**BRIEF:**
A line below contains "436 566 567", and a later one contains "589 732 550". Repeat both, with every line between them, exactly.

**SUPPLIED RECORDS:**

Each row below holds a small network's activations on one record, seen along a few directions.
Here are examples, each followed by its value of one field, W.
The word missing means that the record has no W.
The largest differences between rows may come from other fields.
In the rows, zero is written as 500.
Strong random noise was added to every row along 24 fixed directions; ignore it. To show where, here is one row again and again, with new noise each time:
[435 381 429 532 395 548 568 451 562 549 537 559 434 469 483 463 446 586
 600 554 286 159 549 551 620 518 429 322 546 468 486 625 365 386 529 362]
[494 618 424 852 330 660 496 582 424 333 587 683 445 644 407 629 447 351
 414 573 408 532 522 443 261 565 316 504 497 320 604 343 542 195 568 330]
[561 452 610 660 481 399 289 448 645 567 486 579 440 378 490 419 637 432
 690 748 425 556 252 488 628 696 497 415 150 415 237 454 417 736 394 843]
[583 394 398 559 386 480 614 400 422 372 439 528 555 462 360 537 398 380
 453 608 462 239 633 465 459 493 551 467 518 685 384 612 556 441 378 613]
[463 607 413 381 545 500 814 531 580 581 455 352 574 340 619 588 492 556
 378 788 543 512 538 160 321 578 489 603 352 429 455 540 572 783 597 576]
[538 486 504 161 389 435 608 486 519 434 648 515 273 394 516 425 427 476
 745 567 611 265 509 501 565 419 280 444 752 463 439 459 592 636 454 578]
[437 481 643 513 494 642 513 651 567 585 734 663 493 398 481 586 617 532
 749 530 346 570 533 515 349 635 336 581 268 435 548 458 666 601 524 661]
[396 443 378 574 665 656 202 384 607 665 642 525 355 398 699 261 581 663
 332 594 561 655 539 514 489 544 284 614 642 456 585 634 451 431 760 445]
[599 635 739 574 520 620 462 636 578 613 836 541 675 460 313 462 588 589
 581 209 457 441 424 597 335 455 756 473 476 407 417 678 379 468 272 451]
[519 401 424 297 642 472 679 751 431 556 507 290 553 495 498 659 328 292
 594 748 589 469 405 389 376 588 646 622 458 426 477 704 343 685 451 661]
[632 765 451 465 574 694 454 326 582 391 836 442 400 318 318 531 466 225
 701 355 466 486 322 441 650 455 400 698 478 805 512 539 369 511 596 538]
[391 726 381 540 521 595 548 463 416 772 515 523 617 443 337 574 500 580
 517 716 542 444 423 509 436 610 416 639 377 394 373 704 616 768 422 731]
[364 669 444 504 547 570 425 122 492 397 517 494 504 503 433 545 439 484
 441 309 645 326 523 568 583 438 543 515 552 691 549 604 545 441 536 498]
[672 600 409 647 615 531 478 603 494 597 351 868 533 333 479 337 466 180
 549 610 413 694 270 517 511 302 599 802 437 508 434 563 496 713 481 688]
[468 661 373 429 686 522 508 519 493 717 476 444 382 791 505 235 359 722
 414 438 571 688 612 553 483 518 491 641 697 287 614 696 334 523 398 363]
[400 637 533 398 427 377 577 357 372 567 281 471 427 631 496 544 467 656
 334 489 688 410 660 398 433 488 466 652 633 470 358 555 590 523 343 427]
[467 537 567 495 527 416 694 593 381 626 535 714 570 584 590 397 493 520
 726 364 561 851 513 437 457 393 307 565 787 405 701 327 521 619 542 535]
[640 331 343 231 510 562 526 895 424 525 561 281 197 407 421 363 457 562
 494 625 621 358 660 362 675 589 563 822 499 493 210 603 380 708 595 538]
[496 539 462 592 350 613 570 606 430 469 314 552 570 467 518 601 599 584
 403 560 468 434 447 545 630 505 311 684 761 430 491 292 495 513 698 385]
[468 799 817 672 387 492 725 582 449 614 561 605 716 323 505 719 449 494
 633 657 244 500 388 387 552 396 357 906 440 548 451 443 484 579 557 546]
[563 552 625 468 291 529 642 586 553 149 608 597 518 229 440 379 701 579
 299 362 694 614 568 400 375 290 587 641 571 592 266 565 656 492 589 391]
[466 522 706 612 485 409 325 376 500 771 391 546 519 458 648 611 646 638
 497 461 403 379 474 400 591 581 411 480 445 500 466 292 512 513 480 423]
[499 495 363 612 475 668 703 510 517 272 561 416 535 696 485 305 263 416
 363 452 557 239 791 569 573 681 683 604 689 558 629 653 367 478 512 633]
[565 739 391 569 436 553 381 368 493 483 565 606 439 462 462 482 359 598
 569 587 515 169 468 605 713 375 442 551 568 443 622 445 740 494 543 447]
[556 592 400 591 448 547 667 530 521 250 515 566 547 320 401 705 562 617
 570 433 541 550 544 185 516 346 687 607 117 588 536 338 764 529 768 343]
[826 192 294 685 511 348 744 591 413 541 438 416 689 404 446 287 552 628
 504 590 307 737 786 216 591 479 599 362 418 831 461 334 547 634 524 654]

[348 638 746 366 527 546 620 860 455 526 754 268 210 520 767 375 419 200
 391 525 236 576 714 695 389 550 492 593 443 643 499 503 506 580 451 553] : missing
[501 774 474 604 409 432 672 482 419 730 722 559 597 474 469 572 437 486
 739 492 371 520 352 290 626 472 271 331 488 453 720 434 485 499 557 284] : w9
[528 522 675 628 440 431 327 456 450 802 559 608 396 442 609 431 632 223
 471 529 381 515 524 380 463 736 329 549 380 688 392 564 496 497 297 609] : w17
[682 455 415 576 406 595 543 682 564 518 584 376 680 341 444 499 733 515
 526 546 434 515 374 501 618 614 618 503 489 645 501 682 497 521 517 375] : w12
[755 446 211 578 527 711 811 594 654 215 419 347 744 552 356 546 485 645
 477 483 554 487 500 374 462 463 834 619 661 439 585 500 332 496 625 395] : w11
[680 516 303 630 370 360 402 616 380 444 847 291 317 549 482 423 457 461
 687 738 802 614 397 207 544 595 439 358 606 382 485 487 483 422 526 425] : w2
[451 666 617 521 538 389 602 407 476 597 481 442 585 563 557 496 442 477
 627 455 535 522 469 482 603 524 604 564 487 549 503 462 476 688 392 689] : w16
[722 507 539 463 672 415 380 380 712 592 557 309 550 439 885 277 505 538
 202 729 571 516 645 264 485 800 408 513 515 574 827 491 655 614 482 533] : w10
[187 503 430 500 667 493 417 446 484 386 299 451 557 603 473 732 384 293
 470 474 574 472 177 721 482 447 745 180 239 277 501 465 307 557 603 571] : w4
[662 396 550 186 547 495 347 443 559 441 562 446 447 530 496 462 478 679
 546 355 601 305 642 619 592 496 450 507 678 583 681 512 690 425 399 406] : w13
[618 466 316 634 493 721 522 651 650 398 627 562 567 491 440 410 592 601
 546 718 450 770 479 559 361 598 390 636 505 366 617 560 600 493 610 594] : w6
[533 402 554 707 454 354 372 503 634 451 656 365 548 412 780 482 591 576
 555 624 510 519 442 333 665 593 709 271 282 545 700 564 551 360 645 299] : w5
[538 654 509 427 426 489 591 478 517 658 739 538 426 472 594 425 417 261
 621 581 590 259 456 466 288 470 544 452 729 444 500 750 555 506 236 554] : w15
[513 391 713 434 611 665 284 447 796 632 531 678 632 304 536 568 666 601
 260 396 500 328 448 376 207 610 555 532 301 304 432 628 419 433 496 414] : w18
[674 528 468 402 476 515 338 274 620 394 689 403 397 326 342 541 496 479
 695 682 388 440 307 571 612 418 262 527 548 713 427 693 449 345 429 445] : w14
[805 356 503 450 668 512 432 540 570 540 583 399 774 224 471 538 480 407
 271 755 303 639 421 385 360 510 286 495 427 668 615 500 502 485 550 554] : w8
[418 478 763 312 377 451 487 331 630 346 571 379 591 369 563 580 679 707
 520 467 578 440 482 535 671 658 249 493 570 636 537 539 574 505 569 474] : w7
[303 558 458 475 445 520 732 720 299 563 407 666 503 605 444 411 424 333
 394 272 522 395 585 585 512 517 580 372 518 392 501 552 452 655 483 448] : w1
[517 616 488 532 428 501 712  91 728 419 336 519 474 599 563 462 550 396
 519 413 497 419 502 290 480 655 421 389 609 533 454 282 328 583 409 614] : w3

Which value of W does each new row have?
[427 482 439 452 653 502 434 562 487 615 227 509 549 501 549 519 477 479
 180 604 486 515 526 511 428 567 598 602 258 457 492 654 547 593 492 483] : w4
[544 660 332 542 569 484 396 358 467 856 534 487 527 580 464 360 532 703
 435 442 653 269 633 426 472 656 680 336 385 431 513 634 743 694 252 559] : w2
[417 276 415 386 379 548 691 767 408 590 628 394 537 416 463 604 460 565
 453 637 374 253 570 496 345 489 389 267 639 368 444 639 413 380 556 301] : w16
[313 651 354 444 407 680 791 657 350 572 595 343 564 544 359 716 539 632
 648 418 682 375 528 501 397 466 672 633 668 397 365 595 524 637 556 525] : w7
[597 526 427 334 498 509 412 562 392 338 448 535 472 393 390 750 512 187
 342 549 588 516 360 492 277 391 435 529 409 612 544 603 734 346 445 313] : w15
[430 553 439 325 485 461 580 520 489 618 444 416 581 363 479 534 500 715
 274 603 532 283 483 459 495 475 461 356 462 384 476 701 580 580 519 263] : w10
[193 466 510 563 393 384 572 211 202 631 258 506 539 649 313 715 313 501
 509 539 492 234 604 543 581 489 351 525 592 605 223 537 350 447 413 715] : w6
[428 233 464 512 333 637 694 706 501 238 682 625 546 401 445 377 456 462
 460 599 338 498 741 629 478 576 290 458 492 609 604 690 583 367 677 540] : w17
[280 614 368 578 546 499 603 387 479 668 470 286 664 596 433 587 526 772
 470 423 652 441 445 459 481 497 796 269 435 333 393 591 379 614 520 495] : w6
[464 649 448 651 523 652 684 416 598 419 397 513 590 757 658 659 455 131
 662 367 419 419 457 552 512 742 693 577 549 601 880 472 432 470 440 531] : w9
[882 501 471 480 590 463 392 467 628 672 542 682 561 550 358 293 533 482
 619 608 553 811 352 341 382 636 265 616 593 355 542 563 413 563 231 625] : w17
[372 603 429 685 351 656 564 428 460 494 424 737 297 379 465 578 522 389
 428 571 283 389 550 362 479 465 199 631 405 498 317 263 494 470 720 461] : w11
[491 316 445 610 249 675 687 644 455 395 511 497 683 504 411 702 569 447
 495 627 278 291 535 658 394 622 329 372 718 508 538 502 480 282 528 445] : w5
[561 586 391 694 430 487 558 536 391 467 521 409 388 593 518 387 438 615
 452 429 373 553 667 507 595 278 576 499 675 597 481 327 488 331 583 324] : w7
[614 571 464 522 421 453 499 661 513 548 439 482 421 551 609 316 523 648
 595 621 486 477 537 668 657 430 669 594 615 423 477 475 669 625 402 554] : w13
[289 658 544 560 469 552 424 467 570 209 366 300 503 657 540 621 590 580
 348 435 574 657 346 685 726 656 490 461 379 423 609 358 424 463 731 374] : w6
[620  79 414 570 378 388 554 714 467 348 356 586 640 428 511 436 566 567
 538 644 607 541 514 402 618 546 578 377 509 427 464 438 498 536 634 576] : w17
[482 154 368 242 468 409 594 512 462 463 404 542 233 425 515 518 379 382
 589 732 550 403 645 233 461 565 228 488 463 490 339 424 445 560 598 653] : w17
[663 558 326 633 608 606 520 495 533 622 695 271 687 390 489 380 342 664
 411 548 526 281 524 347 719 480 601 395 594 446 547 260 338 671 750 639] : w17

**RESPONSE AREA:**
[620  79 414 570 378 388 554 714 467 348 356 586 640 428 511 436 566 567
 538 644 607 541 514 402 618 546 578 377 509 427 464 438 498 536 634 576] : w17
[482 154 368 242 468 409 594 512 462 463 404 542 233 425 515 518 379 382
 589 732 550 403 645 233 461 565 228 488 463 490 339 424 445 560 598 653] : w17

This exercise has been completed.